[[ Extracted entries open ]]

Each named turn below is shown by a few rows before and after it. Which turns, in which order, take the first row of each later pair to the second? The first pair is answered.
Q962:
[  8   0   5 -10  -3  -8   3  14   0 -22  11 -10   0  -1 -26 -17 -15  -5
  10  21 -10  21  -3  -1  13 -31 -12   8   0  -5   8   4  -9  14 -18   4
  -7   7  -4 -15 -29  -8  -6   6  21  28]  ->  [  7   2   3  -1 -14  14   1   8  -9 -11  19  -2   3  -1 -26  -6 -13  -9
  -6  30 -16  24 -11  -3   5 -33  -6  -1 -20 -13  12  -2 -13  12 -22   5
  -7  -7   6  -3 -11 -14 -12   6   9  28]
[  3 -13 -11   0   8   7 -26  -7 -23 -14  13   3 -22 -21  -5   3  19   0
  -2 -10 -32  17  -4 -15   9 -12  16  -6  -4 -11  -2   9  -1  -2  -1  13
 -21   3  -9   5   0  -3  -7   5  -8   5]  ->  [  2 -18 -11  -5   4   4 -24  -8 -21 -11  12   1 -21 -22  -1  -4  24   0
   0 -13 -29  18  -4 -12  11 -11  13  -2   3  -7  -2  11   2  -3   0  11
 -22   5 -16   2   0  -1  -5   2 -11   1]
[  6  12  10 -14  18 -17   6   9   2 -16 -12  -6 -11   9  -7  -2 -17   5
  13 -11  -5 -15   8   6   9   1  -3  -1  16   7  -3   1  -4   4   1  11
   6  27   6 -11 -22   0   8   2  26   8]  ->  [  7  22   7   3   7  14   2  -1 -10  -5  -4   8  -6  10 -12  19 -22   3
 -10   5 -16 -14  -3   1  -2  -2   5 -19 -20 -10   0 -11 -15   2  -7  16
   7   6  26   6   1 -13  -3   5  11  11]
Q231:
[-22 -14   6  10  -3  -3  -3   8  19  -2   5   5   2   8  16  -1   3   4
   5  -6  11   4  -8   4   5  -2 -22  18   3  18   9 -18  11  -2   6 -12
 -27 -18 -15  -5  28   5  -9   0  -7   9]  ->  [-18   3  14   6  14  -7   2  10  17 -15  -2   6  -3  15  11   3 -17  11
   9  -5   7 -10  -2   4   4  -2 -18  12   3  16   7 -28   4  -1   7  -4
 -24  -9   2  -5  24  -2  -8   9   8  23]
[ -6 -19 -14   9   0   1  -5  15  -2  -7  -2   3   4   2  12  -5  -1  -6
  11   5 -16  12  -1  -1 -14  16 -21  15   2  -2   2 -22  11  -8   0  -7
 -17 -21 -11 -19  21   5  -3   7  -7  -6]  ->  [ -5 -11  -8   1  12  -5   1  19  -5 -12  -8   3  -1   8  13  -5 -13   0
  14   2 -14  -1   5   2 -14  17 -16  14   7  -1   2 -33   5  -7   1  -4
 -18 -11   2 -20  21   1  -3  11  -1   0]
[ 11   6   4  -6  -4  -1  -7  -4  -4   3   4  -3  -2 -11 -15   0   6  -1
  -4  -5  -6   2  -4   0   2 -13   2 -11  -4  -3   9  17   0   8  -3  10
   4   7  -5  10  -8   3   7  -2   5  -2]  ->  [  9  -1   5 -11  -8  -4  -5  -3  -5   6   5  -6  -4 -13  -9  -7  10  -3
  -4  -8  -1  -2  -2   8   3 -12   3  -7   0  -1  10  14   1   7  -2   7
   2  10  -6  10  -3   6   9  -8   0  -9]
Q108:
[ 11  18   1  20   9 -11  -5   2   8   0 -10  10   3   4 -11  14 -13  24
   1  -8   7  22  18 -23  -2   9 -11   8   0   1 -14  11  -5   0  -6   3
   6  -8   7 -15  -8  -3 -19   8  17  23]  ->  [ 12  -3   2   2  -4 -25  -3   5  13  11  -6  -1   2  -7  -2  -7  10  16
   5 -23  20  21  19  -8   5   9 -14  21  20  11 -10  21   3   0  -5  -5
   3   3 -12 -22  -6  10  -9  -9   6  -2]
[ 13  -6 -12   2  -5  21  -6  -6   7  13   6   8  -3   1  -1  -6  14  -4
  -5   9 -17   7   0  -6   9  -4   6 -12 -18  -5   9  16   9  11 -20  -4
   2 -16 -18  -2  -1  -1   2  -7  -9  -2]  ->  [ 14  -5 -13   2  -4  22  -7  -6   8  12   6   8  -2   2  -2  -5  14  -3
  -5   8 -17   8   1  -7   9  -3   6 -13 -18  -6   9  14   9  10 -20  -4
   2 -16 -18  -1  -2  -1   1  -4  -8   0]
[-10  13  11 -19   7  -7  20 -10 -12 -13  11  14   0  12  10  13  -3  11
  -6  -2   5 -11  -6  -7  -8  25  15   8  -2 -20   9 -22   8  -5   1 -11
   0  -1  14   6  37 -11  21   1 -14  18]  ->  [ -5  21   5 -13  18 -16  15 -10  -4 -28   4  11   1  15  -2  17 -12  18
   7   3  -3  -1  -4 -26  -5  23   7   7   5 -19   4  -5  11  -2   6  -8
   4   1   1  -1   7  -9  18  13  11  34]
[  7  -7  -4 -13   4  -3  -3   0  14   5  -8 -18  -1 -12  -3  -9   6  -4
   3  -1  13   8   0   6  13  -2  -6  20  -3   5  -2  23  -4   2  -4 -15
   3  14 -16   5 -18   8   6   1  10 -11]  ->  [  3 -10   1 -14  -3  12   2  -2   3  18  -1 -12  -2 -11   7  -7   6  -7
 -13  -1  17  -5  -5  18   6  -2   4  16 -17   0   3   0 -11  -1  -7 -15
   1   8   5  15  13   1   3  -7 -12 -17]
Q432:
[ -4   9   5  13  -5   3   4   1   1   4   0   5   2   9  -3   5  -4   5
  -6   8   3  -4   3   4   0  -9   3  -4  -5  -9  -6  -2  -4  -2   0   6
   3 -10   8  10  13 -13  -3  -5  -4  10]  ->  [ -4  10   5  14  -3   2   2   2   2   2   1   5   2  10  -4   6  -4   5
  -5   7   2  -4   4   4   0 -11   1  -4  -4  -9  -6  -3  -4  -2  -1   8
   2 -11   6   9  12 -13  -3  -5  -4  11]
[ -4 -14   1  -3  24 -19  -4 -10 -17 -30   0  11   8   0 -13   4  -8  17
  -5   8  14  12  11  -4   4 -11 -15  17   1   0   3  14  -5  -5  -7   4
  19  -2  -7   3 -20 -13   8   0  16  24]  ->  [-17 -31  -1  -3  13 -22   0  -3 -18 -20   1  11  10   2   8  -6   1  12
  -5   6  29  11  14   3   5  -4 -16  31   7   5   2  -3  -1 -11  -5  -7
   9  -6  -7  -3   0 -14  10  -9  -3  17]
[-3 -2  5 -1 -6 -2  4 -9  7  9 -4 -5  3 -8 -4 -2  9 -9  4 -3 -2 -1  5  1
 -1 -2 -5  9 -2  7 -4 -3  2  0  2 -6  1  3 -8 -2  2  7  3 -4 -6 -6]  ->  [  0   2   6  -3  -3  -2   2 -12   6   6  -5  -5   2  -9 -11   0   5  -8
   3  -2  -8  -3   4   1  -3  -5  -4   3  -5   5  -3   3   1   2   0  -1
   6   5  -9   0  -3   7   3  -3   0  -7]
[ -2   8  -5  10   8  -5  -3   3   4 -13  -7   0   2   4  -8   3  -7   7
   8   7 -10   8   2 -14   1   2   0  -2   2  -3  -4  10   1  -1   1   5
   2   0  -5  -3 -15  -6  -4  10  17  16]  ->  [-16 -12  -8   8  -1  -3   1  10   5  -2  -2   0   4   7  16  -6   2   2
   8   4   8   8   4  -4   1  11  -2  13   8   3  -5  -9   8  -6   4  -7
 -11  -3  -5  -8   7  -6  -2   0  -3   8]
Then:
Each pair is 2 to 3 turns apart.
[  3 -10  17 -10  -4  10 -11   3 -14  -2  -8  13   3  17  14 -15  17   9
   5  -1   4 -28 -11  21  17  -1  18  -7   7  10  -2 -20   1  16   6  -8
 -14  10 -12   1  17  -6  14   9 -10   0]  ->  [ 13   2  12  -6   8   2 -17  -1  -6 -16 -14   9   2  17  -3 -10  11  14
  17   5  -6 -16  -9   4  20  -6  11 -14   9   9  -5   5   4  20   7  -3
  -7  13 -27  -2 -15  -3  13  21  16  12] => Q231, Q108
[  4  -3   3  -6   4 -11  -1   5   6  -1  -3  -4  -1  -2   3  -8   8  -1
  12  -5   0   4   6   3   4  -4  -6   7  13  11  -1  13   5   2  -4  -4
  -1   6 -12  -2  -8   2   6  -2   6  -4]  ->  [  8   5  10 -12  10  -9   2   5   0  -3  -5  -2  -4  -1   2  -6  -1   3
   8  -8  -4  -9   6   9   1  -5   0   1  10  10   2   2  -1   4  -6   2
   2  14   1   2  -3  -1   5  -2   8  -2] => Q108, Q962, Q432
[  5  -2  -4  -9   3  -8  -5   3   3  -1  -5  -4   0  -1  -7   0   4  -4
   2  -5   3   3   1  -2   6  -1  -3   2   6   4  -7  18   9   5  -1  -3
   2   7 -18  -1 -12   1   1   0  10  -4]  ->  [  2  -8  -6  -3 -10   6  -7  -2   0  11   2  -1   3  -4  -3   6  11 -10
 -10   0   2   6  -6   1   2  -1   0  -1  -6  -1  -4  13   7   2  -4  -6
   0  -4 -14   5   4  -2  -2  -5  -6 -11] => Q962, Q962, Q962
[-22 -17 -13 -19  -8  -4  -3  11  -5  -6   8   0  -6   9   2  -8  -6  -2
  -3 -20   7   8  -2  13  -3  -9  -2  29  11  -4 -10   2  -4  16  -5  -2
  -7   3 -11  -9   6  -6 -10  -4  -5 -28]  ->  [-20  -8 -16 -10   3  -8  -7  11   2 -17   4   2  -6  14  -7  -3 -17   5
   5 -14  -1  15   0  -2  -2 -10  -8  25  11  -6 -13  14  -3  16  -2   2
  -5   1 -16 -12 -14  -8 -13   8  14 -13] => Q108, Q108, Q108
[ -1  13  -1   7   4   3  -4   4   1  -9  -3   1  -3   5   5   7 -12   8
  13  -5  -4   3   5  -5  -1   7   3   1  -2  13  -5   3 -11  -5   3   0
  -6   3   1  -1 -14  -2   0   5   8  12]  ->  [ -2   7   3  -4   2  -1   0   6   0  -2  -2  -3  -6   0  12  -3  -8   5
  12 -14   3  -6   8   9   2   8   6   6   7  17  -2  -4 -10  -6   2  -2
  -8  13   3  -2  -5   1   5  -5   0   1] => Q108, Q108, Q962
[  9  16   4   6   5  -4  -3  -2  -5  -5  -2  10  -8   7  -6   3 -17  -2
   5  -1 -11  14 -13 -13  -8   1  -3 -16  -2  -7   3   5  -7   2   2  15
   7 -11   7  12 -18  -5  -3   1  12  -1]  ->  [  5  -1  10 -11  -9  -8   3   0  -6  11   2   5  -9   0   9 -12  -1 -10
   0 -15   3   2 -14  10  -6   0   2  -5   9   1   8  -5  -5   1   1   8
   3  -3   8  13   3   2   5 -18 -11 -26] => Q108, Q231, Q108
[ -8 -16   0   0  -2  -7   0   5   6   2  -2  -1   7   2  12 -13  14  -1
   8   1   7   7   3  -2   4   4  -4  15   9   9  -6   8   1  -2  -1  -8
  -4   1 -13 -10   2   6   5  -1   1  -1]  ->  [ -3   3  11  -2  15  -6   6   6  -4  -7  -7   6   1  10   6  -7  -8   6
   5   2   0 -12   7   0  -1   3   4   4   1   4  -6 -12  -9  -1  -2   4
   0   9  14  -4   5  -5   3   7   9  12] => Q231, Q108, Q962
[ -1   0  -4  -8 -16   6  10   5  -7  18   1  -1 -10 -16 -10  -1  13 -15
  -4  -8  -3 -17   1  12   0   8  13  -5   3  -3  16   3 -19   0   2  10
   0   4   3  18   3   6   1   0  -9 -17]  ->  [  4  12 -11   2   0   0   5   5  -1   1  -5   0 -10 -10 -23   7   0  -8
   7   0 -12  -6   4  -7   0   5   6  -9   3  -4  10  18 -18   2   5  14
   4   2  -4  14 -23   4  -2  15  16   3] => Q108, Q108
[  8   7 -11  28   0  11   4   0 -10  -7  -4  -5   6  -6 -12  -4 -20  19
 -16  10  15   9   4 -13  -8   8   5  -8   0   3  -3   2 -12   5 -17  -5
   4  -5 -11   4   5  10  -2   9   5  13]  ->  [  5   0  -9  22  -9  15   6   0 -15   3   0  -4   5 -11  -5  -8 -13  14
 -23   7  20   3   4  -1 -10  10   9  -7  -2   2   0  -6 -13   3 -19  -7
   2  -4  -7   7  21  10   0  -1 -10   2] => Q108, Q108, Q108
[  6 -18  -3 -19 -19  16   6   3  -9  -1   7  -2 -17  -3  -3   2  -5   6
   5   9  -1   5   3  -3   9  -3  -5  -3   7  17   0  17 -11   2  -4  22
   8   3   0  14 -13   4  12  -7  10 -13]  ->  [  6 -16  -3 -16 -22  21   6   0 -10   2   9   1 -15  -5  -4   6  -6   6
   2  11  -3   6   0  -3   6  -3  -4  -5   3  17   0  15 -12   2  -5  23
   7  -1   3  18  -9   3  11  -6   6 -13] => Q962, Q962, Q962
[ 10   5  22 -12   3  -2   1  -1   0 -10  -3 -12  -4  -3  -5   9   0  -3
  -4  -7   0 -12   7  18  -5 -14   5   1   2   2  -4  12 -13  -2   3   7
  16  14   1   7 -17  -5   0   3  -1  -3]  ->  [  8   3  23 -11  -3   7   0  -3  -3  -4  -1 -11  -2  -3  -2  10   2  -4
 -11  -7  -2 -13   4  20  -8 -12   9  -1  -5  -2  -3   6 -15  -3   0   7
  13   9   7  12  -9  -7  -1   2  -9  -5] => Q108, Q962
[ -9   6   3  -5  13  -2  15   6   6 -12 -19   6  13   3  20  -1  -4   4
  -3 -16  11 -13  12  10   3   4   7  -4   3  -3   0  -7   6 -17   4 -10
  -2  14   8  -1   3  -5   1   4 -18   0]  ->  [ -6  15  -2   7  19   0  11   4   9 -22 -22   8  15   5   9   8 -10  10
   1  -6   2  -1  10  -6   2   2   1  -8  -2  -6  -3   6   7 -17   5  -7
   1   7   3  -3 -12  -7  -4  15  -4  11] => Q108, Q962, Q108
[-12  -9  11 -10  -4  -8   0   0   2  -2   1  -5  -4  -9  -4 -17  12   3
  12 -13   4   3  -4   4   5   1  -4   6  16   7  -3   5   7   1   8  -5
  -1   9  -9 -13  -7   4   5  -8   4 -10]  ->  [-12  11  12   5   4  13   2  -4 -10  -6   2   9  -3   1  -9   5  -9   9
   0   2  -8  -3  -8  -6  -6   3   0  -8 -11  -6  -3 -15  -5  -2   4   4
   0  -4  19  -3   6 -13  -5   4   4  11] => Q108, Q108
[  0  -6  11  -3   3 -23 -10   3   5   6   4   2   0   7  13 -13   9  -1
  13 -12  15  -6  11   1   6   1  20 -13 -15  12  -9 -11  -8 -10   9   2
   9   8  -7   3 -31  -2   9   7  18  12]  ->  [  6   0  15  -4  -1 -12 -11  -4  -3  12   8   6  -2   3   6  -7   6  -4
   2  -9   9 -12   5   7   1  -3  26 -25 -30   6  -5 -14 -15  -9   4   8
  15   6   3  12 -22  -5   6   5  12   6] => Q108, Q432, Q962
[ 10   5   3  -8   6 -13   3   5   3 -13 -10  -3  -3  -1 -11  -2  -7  16
  13  -9   8 -11   4  -4   9   3   0  -4  10   1  -3  13  -1   3   5  -2
  10  19 -11  -9 -16   3   6   8  16   5]  ->  [  9  -5  -2  -6  -9  -7  -3   1   5  -4  -5  -6   1  -8 -14  -5  10  11
   9  -7   8   0  -3  -4  10   0  -2  -2   7   1   1  25   3   3   5  -5
   9  12 -24  -7 -13   8   8   1   8  -8] => Q962, Q108, Q231
[  3   8   2  11   4   5   5   6  -6  -3  -7   4  -3   3 -17  12 -14   5
  -2  13 -10   0  -1  -9  -4  -4  -8  -8  -8 -16   1  -2  -6  -4  -4  21
   3  -7   7  13  -6  -3  -6  16   6  24]  ->  [  3 -14   0  -6  -5 -16   4  10   7   4  -7 -10  -6  -7  -8 -11   9  -3
  12  -2   3   7   2   0   7  -4 -16   8  20   0   3  19   5  -3  -1  11
   2   6 -23   1 -17  14   5   2   5   3] => Q108, Q231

[[ Extracted entries closed ]]

* **Activity**: Filter the entries above and copy only the lines that hold "turns".

* **Your solution**:
Each named turn below is shown by a few rows before and after it. Which turns, in which order, take the first row of each later pair to the second? The first pair is answered.
Each pair is 2 to 3 turns apart.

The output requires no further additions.